YOUR GOAL:
All of the data below is to be output without alteration.

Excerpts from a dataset
· · · · ·

Rotation paths and how fast each direction turns (degrees per step):
Each turn is a multiple of 5 degrees from 10 to 175, or 0.
Each row of a path follows its step; steps can be skipped.
path 1
step 0: -10; 85; 47; 177; 21; -255; 57; 58; -14; -336; 77; -54; 34; 117; -113; -71; -106; -264; -30; 185; -182; 336; 100; -126; 242; -119; 97; -153; 29; -166; 89; -241; 136; -146; 38; -57; 166; 97; -3; -76; 263; 161; -170; 186; -38
step 1: -61; 12; -133; 101; 105; -70; 54; -227; -248; 41; 79; -255; -203; 133; -48; 64; -114; 15; 76; 145; 300; 100; 74; 138; 27; -148; 29; -323; 319; 114; -205; -15; -130; -224; 151; -38; -42; 121; -11; -10; 0; 327; -164; 130; -51
step 3: -89; -47; -135; 126; -209; -66; -75; 89; -153; -123; -7; -19; -46; 141; 18; -133; 51; 69; 14; -74; -22; 81; 15; 21; 232; -356; -37; -217; 189; 179; -21; -118; 213; -282; 58; 89; 231; 156; 4; 135; -195; 331; -61; 308; -68
step 4: -29; -204; 137; 185; 187; 38; 182; 26; -183; -33; -80; -295; -42; 71; 74; -110; -131; -142; 214; 41; -49; 216; 63; 55; 47; -172; -73; -395; -28; -41; -107; 169; -104; -199; -174; -12; 169; 102; 145; 141; -51; 122; -78; -328; -165
step 5: -74; -95; -113; 90; 41; -142; 152; 68; -88; -40; 212; -165; -131; -3; 198; -147; -31; 379; -130; 4; -2; 283; -57; 145; 1; -226; -200; -69; 12; 78; -136; -1; 302; -286; -231; -90; 212; -95; 1; -30; 33; -9; 157; 253; -83
step 6: -162; -338; -40; 299; -102; -153; 115; 68; 265; -257; 42; -64; -75; 16; 184; -247; 35; -331; 124; 95; -7; 182; 113; -33; 147; -102; 42; -182; 95; 45; -242; -164; 53; 54; -86; 7; 159; 2; 19; 173; -59; 105; -4; -45; -225
step 12: -64; -37; -14; -68; -84; -60; 166; -187; 165; -39; 182; -280; 18; 130; 221; -58; 283; -68; -62; 47; 110; 165; 58; -36; 311; -290; -72; -129; 235; 81; 115; 18; 167; -15; -60; 98; 328; 88; 48; 179; -30; 87; 204; -260; 41
step 13: 63; -197; -190; 194; 158; -192; -34; 49; -145; 54; 161; -195; -64; -60; -120; -194; -14; 17; -76; -66; 13; -77; -72; -123; 282; -281; -121; 90; -129; 101; -104; -130; -223; -193; -206; 48; 285; 117; 212; 271; 21; -19; -140; 77; -172
step 14: -153; -83; -247; 219; 32; 15; 39; -41; -44; -20; 175; -340; 134; 16; 107; 61; 25; -248; -266; 291; 40; 369; -131; -94; -34; -259; 50; -210; -120; -59; 19; 90; 139; -115; -178; 41; 103; 170; -115; 12; -76; -119; 82; -67; 11
Directions:
40; -70; 23; -75; -11; -3; 55; 29; 92; 24; 66; -74; -66; -4; 87; 8; -60; -40; 38; -37; 60; 49; 8; 18; -2; 100; 7; 2; 41; 23; 2; -69; -53; 12; 91; -47; 43; -4; -22; -11; 105; 0; 18; 76; 31 => 70
-52; 53; 33; -16; -99; 70; 19; -37; 56; -9; 5; 5; 31; 19; -28; -42; 23; -68; 11; 23; -78; 15; 90; 36; 52; -24; 38; -27; 85; 46; 17; -109; 37; 6; 88; 18; 36; 49; -35; -62; -87; -49; 0; -25; -72 => 125
-27; 3; -101; 35; -85; -4; -75; 12; 44; 23; 15; 70; -13; -86; 6; 17; -121; -16; 1; -2; 26; 20; -29; -36; -13; 8; 73; -68; 17; 8; -105; 1; 14; -24; 45; 30; -61; 75; -38; 130; 0; 6; -18; -28; -5 => 140
-64; -63; 14; -35; 90; 66; -49; 75; -18; -62; 29; -8; -35; 49; -41; 44; -31; 79; -12; 62; 3; -37; -62; -53; 23; -52; 67; -27; 79; -52; 63; 0; 24; -13; 64; -8; -23; 87; 1; -68; 66; 7; -83; -3; -28 => 20
-64; 16; -75; 9; 78; 25; 43; -5; -3; -25; 50; -59; 18; 13; 14; -15; 37; 35; 64; 50; -40; -43; -6; 31; -35; 98; -7; -43; -30; -120; -7; -40; -32; -10; 88; 115; 22; -12; 2; 48; -70; 41; 69; -51; 67 => 140
path 2
step 0: -244; -152; 124; -155; -81; 2; 34; 90; 71; -56; 59; 100; -83; 88; -73; -117; -46; -169; -118; 155; -231; 32; 140; 239; 288; 231; 194; -225; -43; -9; -79; -124; -39; -75; -6; -221; 193; -110; 35; 108; 13; 274; 140; 133; -21
step 1: -137; -70; -31; -36; -220; -115; 231; -90; 160; -65; 98; 117; -10; -187; 128; 77; 9; -90; -361; -121; 133; -177; 51; 70; 26; 15; 123; 242; -59; 27; -80; -192; 58; -116; 158; -166; 123; -8; -169; 259; -136; 174; -39; 130; -29
step 2: -168; 111; 57; 2; -68; -80; 98; -161; -159; 58; -97; -14; 137; -89; -166; 0; 252; -11; -37; -71; 69; -116; 179; -4; 220; -246; 159; -170; -34; 53; 164; -365; 25; 30; 173; -21; -68; -211; 78; 171; -125; 8; 27; 70; -293
step 3: -244; -14; 234; -216; 33; 75; 139; 96; 48; 49; -107; 261; -99; -281; 77; 199; 76; -132; -171; 48; 63; 87; -38; 114; 57; -33; -92; -282; -41; 86; 46; -260; 79; 81; 12; -39; -97; -70; -51; -54; 289; -27; -29; 288; -32
step 6: -157; -118; 20; -77; 5; -17; -149; 65; 184; 116; 180; 147; -45; 83; -77; 373; -143; 8; -132; 22; -286; -193; 151; 158; 175; 48; 138; -21; -194; 23; 224; -271; -9; -175; -14; -81; 49; 24; -150; 98; 45; -96; 114; 207; 11
step 7: 10; 36; 5; 150; -108; -29; 342; 14; 65; 32; -98; 182; 114; 118; 171; 43; 66; -77; -271; 75; -153; -137; 156; 120; 106; 47; 39; 52; -54; 360; 74; -162; 101; -28; -101; -138; 207; -208; -153; 54; -19; 189; 55; -63; -242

· · · · ·

YOUR RESPONSE:
Rotation paths and how fast each direction turns (degrees per step):
Each turn is a multiple of 5 degrees from 10 to 175, or 0.
Each row of a path follows its step; steps can be skipped.
path 1
step 0: -10; 85; 47; 177; 21; -255; 57; 58; -14; -336; 77; -54; 34; 117; -113; -71; -106; -264; -30; 185; -182; 336; 100; -126; 242; -119; 97; -153; 29; -166; 89; -241; 136; -146; 38; -57; 166; 97; -3; -76; 263; 161; -170; 186; -38
step 1: -61; 12; -133; 101; 105; -70; 54; -227; -248; 41; 79; -255; -203; 133; -48; 64; -114; 15; 76; 145; 300; 100; 74; 138; 27; -148; 29; -323; 319; 114; -205; -15; -130; -224; 151; -38; -42; 121; -11; -10; 0; 327; -164; 130; -51
step 3: -89; -47; -135; 126; -209; -66; -75; 89; -153; -123; -7; -19; -46; 141; 18; -133; 51; 69; 14; -74; -22; 81; 15; 21; 232; -356; -37; -217; 189; 179; -21; -118; 213; -282; 58; 89; 231; 156; 4; 135; -195; 331; -61; 308; -68
step 4: -29; -204; 137; 185; 187; 38; 182; 26; -183; -33; -80; -295; -42; 71; 74; -110; -131; -142; 214; 41; -49; 216; 63; 55; 47; -172; -73; -395; -28; -41; -107; 169; -104; -199; -174; -12; 169; 102; 145; 141; -51; 122; -78; -328; -165
step 5: -74; -95; -113; 90; 41; -142; 152; 68; -88; -40; 212; -165; -131; -3; 198; -147; -31; 379; -130; 4; -2; 283; -57; 145; 1; -226; -200; -69; 12; 78; -136; -1; 302; -286; -231; -90; 212; -95; 1; -30; 33; -9; 157; 253; -83
step 6: -162; -338; -40; 299; -102; -153; 115; 68; 265; -257; 42; -64; -75; 16; 184; -247; 35; -331; 124; 95; -7; 182; 113; -33; 147; -102; 42; -182; 95; 45; -242; -164; 53; 54; -86; 7; 159; 2; 19; 173; -59; 105; -4; -45; -225
step 12: -64; -37; -14; -68; -84; -60; 166; -187; 165; -39; 182; -280; 18; 130; 221; -58; 283; -68; -62; 47; 110; 165; 58; -36; 311; -290; -72; -129; 235; 81; 115; 18; 167; -15; -60; 98; 328; 88; 48; 179; -30; 87; 204; -260; 41
step 13: 63; -197; -190; 194; 158; -192; -34; 49; -145; 54; 161; -195; -64; -60; -120; -194; -14; 17; -76; -66; 13; -77; -72; -123; 282; -281; -121; 90; -129; 101; -104; -130; -223; -193; -206; 48; 285; 117; 212; 271; 21; -19; -140; 77; -172
step 14: -153; -83; -247; 219; 32; 15; 39; -41; -44; -20; 175; -340; 134; 16; 107; 61; 25; -248; -266; 291; 40; 369; -131; -94; -34; -259; 50; -210; -120; -59; 19; 90; 139; -115; -178; 41; 103; 170; -115; 12; -76; -119; 82; -67; 11
Directions:
40; -70; 23; -75; -11; -3; 55; 29; 92; 24; 66; -74; -66; -4; 87; 8; -60; -40; 38; -37; 60; 49; 8; 18; -2; 100; 7; 2; 41; 23; 2; -69; -53; 12; 91; -47; 43; -4; -22; -11; 105; 0; 18; 76; 31 => 70
-52; 53; 33; -16; -99; 70; 19; -37; 56; -9; 5; 5; 31; 19; -28; -42; 23; -68; 11; 23; -78; 15; 90; 36; 52; -24; 38; -27; 85; 46; 17; -109; 37; 6; 88; 18; 36; 49; -35; -62; -87; -49; 0; -25; -72 => 125
-27; 3; -101; 35; -85; -4; -75; 12; 44; 23; 15; 70; -13; -86; 6; 17; -121; -16; 1; -2; 26; 20; -29; -36; -13; 8; 73; -68; 17; 8; -105; 1; 14; -24; 45; 30; -61; 75; -38; 130; 0; 6; -18; -28; -5 => 140
-64; -63; 14; -35; 90; 66; -49; 75; -18; -62; 29; -8; -35; 49; -41; 44; -31; 79; -12; 62; 3; -37; -62; -53; 23; -52; 67; -27; 79; -52; 63; 0; 24; -13; 64; -8; -23; 87; 1; -68; 66; 7; -83; -3; -28 => 20
-64; 16; -75; 9; 78; 25; 43; -5; -3; -25; 50; -59; 18; 13; 14; -15; 37; 35; 64; 50; -40; -43; -6; 31; -35; 98; -7; -43; -30; -120; -7; -40; -32; -10; 88; 115; 22; -12; 2; 48; -70; 41; 69; -51; 67 => 140
path 2
step 0: -244; -152; 124; -155; -81; 2; 34; 90; 71; -56; 59; 100; -83; 88; -73; -117; -46; -169; -118; 155; -231; 32; 140; 239; 288; 231; 194; -225; -43; -9; -79; -124; -39; -75; -6; -221; 193; -110; 35; 108; 13; 274; 140; 133; -21
step 1: -137; -70; -31; -36; -220; -115; 231; -90; 160; -65; 98; 117; -10; -187; 128; 77; 9; -90; -361; -121; 133; -177; 51; 70; 26; 15; 123; 242; -59; 27; -80; -192; 58; -116; 158; -166; 123; -8; -169; 259; -136; 174; -39; 130; -29
step 2: -168; 111; 57; 2; -68; -80; 98; -161; -159; 58; -97; -14; 137; -89; -166; 0; 252; -11; -37; -71; 69; -116; 179; -4; 220; -246; 159; -170; -34; 53; 164; -365; 25; 30; 173; -21; -68; -211; 78; 171; -125; 8; 27; 70; -293
step 3: -244; -14; 234; -216; 33; 75; 139; 96; 48; 49; -107; 261; -99; -281; 77; 199; 76; -132; -171; 48; 63; 87; -38; 114; 57; -33; -92; -282; -41; 86; 46; -260; 79; 81; 12; -39; -97; -70; -51; -54; 289; -27; -29; 288; -32
step 6: -157; -118; 20; -77; 5; -17; -149; 65; 184; 116; 180; 147; -45; 83; -77; 373; -143; 8; -132; 22; -286; -193; 151; 158; 175; 48; 138; -21; -194; 23; 224; -271; -9; -175; -14; -81; 49; 24; -150; 98; 45; -96; 114; 207; 11
step 7: 10; 36; 5; 150; -108; -29; 342; 14; 65; 32; -98; 182; 114; 118; 171; 43; 66; -77; -271; 75; -153; -137; 156; 120; 106; 47; 39; 52; -54; 360; 74; -162; 101; -28; -101; -138; 207; -208; -153; 54; -19; 189; 55; -63; -242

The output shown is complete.